## [Exercise]
Check each line of the listing below for the string "points", then copy every line that has it.
=-=-=
Here are some points, one per row:
[ 59 -19 -60   8  19  23  -3 -11  77  67 -27  -2  52  75  37  24  63 -19
 -20   9 -19 -16  -2   0   7  33  28   0 -57  -7  20 -48]
[-34 -86 -73  53  59  23 -15  39 -22  48  44  36   7  60 -26 -73  56   2
 -69 -14 -18  23  29 -11  16 -50 -19 -30  24 -35  40 -45]
[ 54 -10 -31 -47 -42  14  56  26 -19 -31  48 -32 -28 -33 -17   2  28  14
  20  33  27 -13 -59  -1  47  24 -34  10 -45 -41   5 -15]
[ 74 -96   9  -9  45 -13  22 -59 -26 -15  78  -5   4  33  56  55 -17  20
 -73 -37 -22  11 -73  48  57  -2 -34  45  33  10 -79 -26]
[ -3 -10   5   9  68 -24 -10  49 -33 -72 -56 -15  26  37  27  70 -68  -2
  22 -54  10  -3 -49  -6 -39   7  36 -31 -20  14 -17 -29]
[-36  39   5 -55   9  14 -19 -37 -12  -5 -39 -39  -3 -42 -48 -18   8  37
 -48 -14 -16  50   1  52 -26  19  -1  23 -39  32 -24 -51]
[-48 -78 -15 -36 -26   9 108  10  45  17  25  14  12  40  42 -58   0  16
   4   6 -44  33 -29 -36 -15 -20 -13 -15 -50 -61   3 -25]
[ 35   6  17  -9  -6  28   8  18  41 -17 -33  40  -8 -17  12   5  27 -14
  -1 -49   1  38  43 -22  -8 -47 -29  17 100 -21 -31 -26]
[-35   2 -51 -83 -26   1  45   5  26  17   6 -58 -48  24 -26   6  48 -48
  10 -15   7 -13  21  34  10   5 -50  45  22  47   8  -6]
[  7 -10  25  21  30  53  13  -7 -33  -3  -8  48 -48   1  58  34  45  38
  11  11   6   1   0   1  34  23 -29  40  51 -21  36   3]
[-17  -4  -8   7  23  -5 -15 -17  26   1 -24 -15  -7  -7 -58 -43  -4  -5
   3   0 -11  16 -29 -24  59 -26   4  16   7 -14 -32  -7]
[ 38   6 -11  -4  43   6  12   1 -34  45  31 -23  46 -42  44   3   7 -59
  -6  12 -21   2  -4  15 -20   3  75 -27  26 -23 -28 -13]
[ 26 -19 -23   7  31  10 -14  28  15  11 -63   1 -19  10  62 -28 -30  40
  31  32  -7  40  -7   7 -14 -20   5 -12   9 -23 -42  51]
[-24  16  41  78   8  31 -14  37 -18  -5 -20  29  -1   1  -3 -37  48 -24
 -52 -25 -22  56  17  31  -1  17  69  24  61 -10  65  12]
[ -8 -48  -6  27  -3  30 -16  15  20  51  38  14  40   5 -36  50  49   3
  12  -5 -20   6 -81   8  32 -35  -2  37  -9  -1   5   4]
[-20  -6   3   6 -10 -40  -9 -26 -43 -75   3 -42 -21   2  15 -15   7  28
   0 -38  20 -17  80 -50  21  41  89 -12  -9 -38 -60 -32]
[ 12  44  69  15 -29 -23  29 -63  39  25  28  18 -18  57  21  40 -36  68
  25  34  77  25  23  36  -4 -43  33   7   7 -17  28   6]
[-55  -9   1  51   3  38  32   9 -31  70  -5 -31  -7   0   8  -4  53 -10
 -21   8 -15 -28  36 -15 -21 -20 -53 -54 -22 -19  -3  11]
[124   8   8 -16  16  53  -9 -21  13 -10  62 -44  -9  -4 -17   9 -50 -37
  51  14 -62 -38  42  22 -12  45  -5 -51 -32  67  61  26]
[-31  36   7 -23  22 -94 -35  36 -15  22  65  47  -6 -12   2  -6  -6  25
   6  48 -11  11 -21 -10  -7  39  16  30 -19   0   0  39]
[ 18  12 -70  -2  25  52  15 -28   9 -10  27  63 -59 -28 -64  74 -18  10
 -34  14   5   6 -19 -30 -41   8  25   9 -12 -34 -15  43]
[ 36   6 -10  27   5 -23  45  -1  -3  42 -32  48   9 -15  18   9  27 -18
 -28 -48  -5  -3   5 -24 -36 -25   8  13 -21 -43  61 -40]
[ 22  16  16 -15 -30  23   3 -27  -9  14 -16  47  25  10  -7 -45 -14 -10
  32 -38 -18 -52 -15  -5 -28  34  45   4 -22  -1 -14 -11]
[-25  26 -24  48  57 -32   1  -4 -32   4  26   4 -20  10 -26  -4 -27 -37
  30 -22  30  10  12   7  51  16  -6 -34  34  14  38 -40]
[ 36  -7  61  38  -9   8  43  -3  56  20 -18 -97   5 -79  13  27 -17  61
  72 -22  17  -9 -20  -6 -28 -29 -15  32 -36  10  30 -29]
[  5  43 -46  27   3 -13  33  14  20  20  28  55 -35 -42  17  -6  31  -4
  -6 -23 -14 -16 -56  40 -13 -22  19  -3 -46  45  10   8]
[ 37   9 -31   5 -33 -28 -47 -38  -3 -69   3  -1  24 -19  13  18  -7 -36
  38 -16  -9 -11  -1   7 -15 -59 -35   1 -50  -3 -12  24]
[ -4  14  32  36   3 -62 -31 -59 -58  48  25  42 -32   7 -14  48   9 -17
  46 -64 -30  -4 -12   2   5  17 -24 -44  -2 -30  21  46]
[-21  30  63   4  66  15   1  17  29  32  10   0 -35  16 -37   9  24 -16
  29  38  10 -35  11  -8  22 -41 -10  46  -8 -20 -39 -56]
[ 46   5  56 -14  29   5  10 -34   7 -25   5  18   1  -9 -35 -25 -31 -54
   2   3  -6 -27 -33  65 -37 -25  33  -8 -10  49   8  81]
[-10 -22  34  13  17  38 -35  38  11 -10  28 -37  44 -12   5  -5 -30 -37
  11 -29  40  35  20  10 -14  73 -24 -33 -44 -53   4  54]
[ 25  54 -22 -21  -3  41  -3 -58 -16 -55  69 -46 -35  15  29 -13 -31  30
 -19  12  48 -25  -8 -11 -31  -9 -28  25 -23 -25  23 -45]
[-15  53  15  -1  16  43 -35  -3  15  -3   1  36  -4  31  11   5 -23  42
  14 -43 -80 -24 -25 -10  19  22 -20 -19  39 -19 -32  27]
[  7  66 -15  36   8 -12  36  27  33 -42  35 -10  18 -26  12  45  -2 -14
 -33  19 -39 -26  22  -2  35 -25  -4  -3  -7   8 -65  37]
[-67  27 -22 -76  10  24 -47  64 -14 -31 -59  28  26  27  33  76 -45  52
 -27 -45   7 -46  16  27  86  -2 -44 -23 -45 -37   5   5]
[  44   16   15   17   38  -26  -24  -14   64   38  -33 -105 -117   -9
  -17  -29  -35   39    4  -30   29  -18  -18  -25    2   -9   11   37
   25   -9   52    0]
[ 45 -42 -35 -59 -34 -77   0  33 -13  41  15 -14  18  23  21  44  11  -1
  -2  -9  -8  28  -1  11 -29 -18 -13 -55 -58  19 -20 -57]
[-23  16  -6 -53  16  21 -83 -10   9 -64  37  19  69 -10  68 -33 -22  15
 -20  28 -10  46   5 -10  21 -20 -61   6 -10  42  18 -38]
[ 12  24 -29  20  -3  55 -20  15 -28   9  16   6  31  39 -37   8 -21  15
  47  22 -11  53  23   6 -36  12   9  68   1  21   2  69]
[-31 -83 -34  50 -77  37  35  34  -3  47  12  25 -10  25 -17  -8 -40   0
 -45   5 -34   6  18  55  22 -86 -31 -15 -57 -23 -37 -92]
[-47 -62 -25  33   6 -18 -56   5  52 -26   0  10 -40 -40  36  32  -8 -16
 -49  -4  11 -38  27   5 -24  58 -30  46 -19   4   0  21]
[ 71  36   4  25 -38  -6  -3 -31 -21  38 -75 -22 -52 -39  30 -33 -49 -11
   4  30  73   7  -5 -14  61  19  12  51  -9   0 -46 -14]
[  0 -78  39   6 -18  -7  -5 -11   8 -46  -5 -19 -35  47 -21  -3  61   6
 -48  25   9 -10  -1 -27  34 -32  18 -54 -28  27  52  34]
[-21  77  -7 -69 -51  13 -79   8  22 -42  52 -32  -6  -5  19  69  10 -14
  32  24 -23  13 -39  -4   2  24  27 -22 -38  10 -59 -28]
[ 13 -29  13  42 -19  35 -24  50  -9  29  58   5  49 -12 -35 -35  12   0
   1   7 -10 -42 -11  29 -16 -35  34  46 106 -33  25  31]
[-22 -20 -27  37   1 -13  53 -42  61  18  13  -3  13 -81  10 -41  14  50
  10  14  12  12   8  12  57 -31  39 -24  82  21  22   8]
[  8 -14  13  33   7   4  21 -21 -13 -34 -62   6  22  26 -35   0  37  73
 -33  28  51 -20 -38  -7 -32  37 -32 -32  29 -11   2   2]
[  9 -21  50 -27  14   4  18   2 -13  54  42 -29  26  -8   1   8  17   8
 -47  23   5 -25  -2 -19  46 -14 -21   1  -1   6   0  12]
[-10 -22   4  14  14 -31  33 -48   8 -20  14 -17 -47  -3  37 -37 -12   2
  14   1   1  15 -33  17  48   8  -3  18  23 -35   1   7]
[ 42  45   4   7 -27 -47  25 -18  30  22  32  33  64 -18 -64 -37 -31 -28
 -20  20 -15 -47  11  14   3  16 -23  10  27  16  19  35]
[ -1  16 -38 -14  28 -34  38 -17 -76   7  -7 -27  32  20   9  11  38  -1
 -10 -35 -11   2  13  -8  19 -11  22  39 -18 -13  14  51]
[ -9   6 -19   7  12 -28  -7   5 -21  40 -16  -5   6  15  55 -28  30   4
  63 -20  47 -61 -56  26 -54  18 -36 -24  14  11 -40 -13]
[-32  17 -26 -78 -13  69 -53  44  26  53  -9  31  25 -19  -6 -21 -10 -12
  -3  -4  57  15 -39 -17  49 -39  14   9  -3  52  -3  45]
[ 11 -30 -17  33 -63   6 -46  -8 -30  40 -19  -9  13  -1   2 -42  -5  54
 -24 -15 -21 -15 -12 -20   8 -43  28  28   6 -12   3  28]
[ 22  -4  32  -8 -31   6  12  30   5 -20  36   5   8   5 -17  18 -13   6
   1 -11   1  18 -11 -72  -3  52 -27  11  -9  72  23  -2]
[-23 -12 -20  30 -13 -18 -12 -12 -29 -63 -76 -11  26  22 -11  36 -17 -20
  23  44 -57 -13 -20  16  35  23   3  10  50 -27  55 -32]
[-22   9 -15 -58  -9   6 -32 -28  16  64 -19  15  19 -20   1  15 -31 -67
 -30  16   9  40 -26 -29 -42 -18 -32  -8  53 -39  22  31]
[ 40 -63  15 -27  12  -5 -48   3   6 -17 -26  43 -26 -27 -46 -22  53  36
  22  15  12   4  79  12   6 -17  19   4  40 -43  22  -9]
[-85 -39   2 -42  12  43 -43 -21 -37   5  17  43   9 -24  35  40 -30   1
  23  31  -8 -46  30 -31  -1   1  15  30 -10  55  -6 -32]
These points spread out most along one direction. Take the direction at right angles to it along which they spread out most. Then take the direction at right angles to both along which they spread out most. Go by this last direction. Where along it does each point below lie, from 0 to 99? The average is 50, and the first point in the table lies past the average. One standard deviation of the points above along it is 16.
[ 37   9 -31   5 -33 -28 -47 -38  -3 -69   3  -1  24 -19  13  18  -7 -36
  38 -16  -9 -11  -1   7 -15 -59 -35   1 -50  -3 -12  24] 51
[-21  77  -7 -69 -51  13 -79   8  22 -42  52 -32  -6  -5  19  69  10 -14
  32  24 -23  13 -39  -4   2  24  27 -22 -38  10 -59 -28] 44
[  7 -10  25  21  30  53  13  -7 -33  -3  -8  48 -48   1  58  34  45  38
  11  11   6   1   0   1  34  23 -29  40  51 -21  36   3] 45
[ 45 -42 -35 -59 -34 -77   0  33 -13  41  15 -14  18  23  21  44  11  -1
  -2  -9  -8  28  -1  11 -29 -18 -13 -55 -58  19 -20 -57] 76
[  7  66 -15  36   8 -12  36  27  33 -42  35 -10  18 -26  12  45  -2 -14
 -33  19 -39 -26  22  -2  35 -25  -4  -3  -7   8 -65  37] 46
[-48 -78 -15 -36 -26   9 108  10  45  17  25  14  12  40  42 -58   0  16
   4   6 -44  33 -29 -36 -15 -20 -13 -15 -50 -61   3 -25] 79
[ 18  12 -70  -2  25  52  15 -28   9 -10  27  63 -59 -28 -64  74 -18  10
 -34  14   5   6 -19 -30 -41   8  25   9 -12 -34 -15  43] 39
[ 35   6  17  -9  -6  28   8  18  41 -17 -33  40  -8 -17  12   5  27 -14
  -1 -49   1  38  43 -22  -8 -47 -29  17 100 -21 -31 -26] 42
[ 22  16  16 -15 -30  23   3 -27  -9  14 -16  47  25  10  -7 -45 -14 -10
  32 -38 -18 -52 -15  -5 -28  34  45   4 -22  -1 -14 -11] 43
[-55  -9   1  51   3  38  32   9 -31  70  -5 -31  -7   0   8  -4  53 -10
 -21   8 -15 -28  36 -15 -21 -20 -53 -54 -22 -19  -3  11] 54
[  0 -78  39   6 -18  -7  -5 -11   8 -46  -5 -19 -35  47 -21  -3  61   6
 -48  25   9 -10  -1 -27  34 -32  18 -54 -28  27  52  34] 59
[ 36  -7  61  38  -9   8  43  -3  56  20 -18 -97   5 -79  13  27 -17  61
  72 -22  17  -9 -20  -6 -28 -29 -15  32 -36  10  30 -29] 89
=-=-=
## [Answer section]
Here are some points, one per row:
These points spread out most along one direction. Take the direction at right angles to it along which they spread out most. Then take the direction at right angles to both along which they spread out most. Go by this last direction. Where along it does each point below lie, from 0 to 99? The average is 50, and the first point in the table lies past the average. One standard deviation of the points above along it is 16.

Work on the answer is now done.